Collection entries:
######
Below is a small trained network, with its code and all its weights. Each question gives an input and a class and asks what happens when units are switched off, that is, made to give their printed mean instead of their output.

import numpy as np


def w(rows, s, z=0):
    codes = np.array(rows[::2]) - 128.0
    scale = np.full(codes.shape[1], s)
    scale[-1] = z or s
    return codes * scale


def norm(h):
    return h / np.sqrt((h * h).mean(-1, keepdims=True) + 1e-5)


def f(y):
    return y / 2 * (1 + np.tanh(0.7978845608 * (y + 0.044715 * y**3)))


def log_softmax(a):
    a = a - a.max(-1, keepdims=True)
    return a - np.log(np.exp(a).sum(-1, keepdims=True))


def net(x, mask):
    res = np.array(x, float).reshape(1, 8) / 4 @ E
    u = 0
    for l in range(2):
        y = f(norm(res) @ A[l][:, :-1].T + A[l][:, -1])
        res = res + np.where(mask[u : u + 6], y, B[l][:, -1]) @ B[l][:, :-1]
        u += 6
    return log_softmax(norm(res)[-1] @ U[:, :-1].T + U[:, -1])


A, B = {}, {}
E = w([
[44,112,33,134,144,56],'x0',
[134,109,153,96,96,126],'x1',
[122,135,146,146,124,140],'x2',
[172,123,173,178,50,89],'x3',
[145,253,126,60,69,93],'x4',
[104,93,39,59,65,229],'x5',
[141,106,118,108,148,89],'x6',
[222,82,84,125,112,136],'x7',
],0.0077)
A[0] = w([
[186,120,200,119,170,75,60],'0.n0',
[175,82,64,63,130,148,253],'0.n1',
[105,1,133,253,122,176,143],'0.n2',
[88,36,163,142,223,186,2],'0.n3',
[162,195,124,138,61,104,201],'0.n4',
[152,188,106,79,67,135,33],'0.n5',
],0.0084,0.0023)
B[0] = w([
[113,128,223,175,135,102,168],'0.n0',
[166,106,255,243,145,189,225],'0.n1',
[194,117,155,19,90,3,253],'0.n2',
[181,180,14,58,176,86,195],'0.n3',
[187,175,139,78,165,162,188],'0.n4',
[86,61,82,80,60,151,171],'0.n5',
],0.0079,0.0056)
######
HOW TO COMPLETE THIS TASK =>
Set down all of the entries exactly, please.

THE COMPLETED TASK =>
Below is a small trained network, with its code and all its weights. Each question gives an input and a class and asks what happens when units are switched off, that is, made to give their printed mean instead of their output.

import numpy as np


def w(rows, s, z=0):
    codes = np.array(rows[::2]) - 128.0
    scale = np.full(codes.shape[1], s)
    scale[-1] = z or s
    return codes * scale


def norm(h):
    return h / np.sqrt((h * h).mean(-1, keepdims=True) + 1e-5)


def f(y):
    return y / 2 * (1 + np.tanh(0.7978845608 * (y + 0.044715 * y**3)))


def log_softmax(a):
    a = a - a.max(-1, keepdims=True)
    return a - np.log(np.exp(a).sum(-1, keepdims=True))


def net(x, mask):
    res = np.array(x, float).reshape(1, 8) / 4 @ E
    u = 0
    for l in range(2):
        y = f(norm(res) @ A[l][:, :-1].T + A[l][:, -1])
        res = res + np.where(mask[u : u + 6], y, B[l][:, -1]) @ B[l][:, :-1]
        u += 6
    return log_softmax(norm(res)[-1] @ U[:, :-1].T + U[:, -1])


A, B = {}, {}
E = w([
[44,112,33,134,144,56],'x0',
[134,109,153,96,96,126],'x1',
[122,135,146,146,124,140],'x2',
[172,123,173,178,50,89],'x3',
[145,253,126,60,69,93],'x4',
[104,93,39,59,65,229],'x5',
[141,106,118,108,148,89],'x6',
[222,82,84,125,112,136],'x7',
],0.0077)
A[0] = w([
[186,120,200,119,170,75,60],'0.n0',
[175,82,64,63,130,148,253],'0.n1',
[105,1,133,253,122,176,143],'0.n2',
[88,36,163,142,223,186,2],'0.n3',
[162,195,124,138,61,104,201],'0.n4',
[152,188,106,79,67,135,33],'0.n5',
],0.0084,0.0023)
B[0] = w([
[113,128,223,175,135,102,168],'0.n0',
[166,106,255,243,145,189,225],'0.n1',
[194,117,155,19,90,3,253],'0.n2',
[181,180,14,58,176,86,195],'0.n3',
[187,175,139,78,165,162,188],'0.n4',
[86,61,82,80,60,151,171],'0.n5',
],0.0079,0.0056)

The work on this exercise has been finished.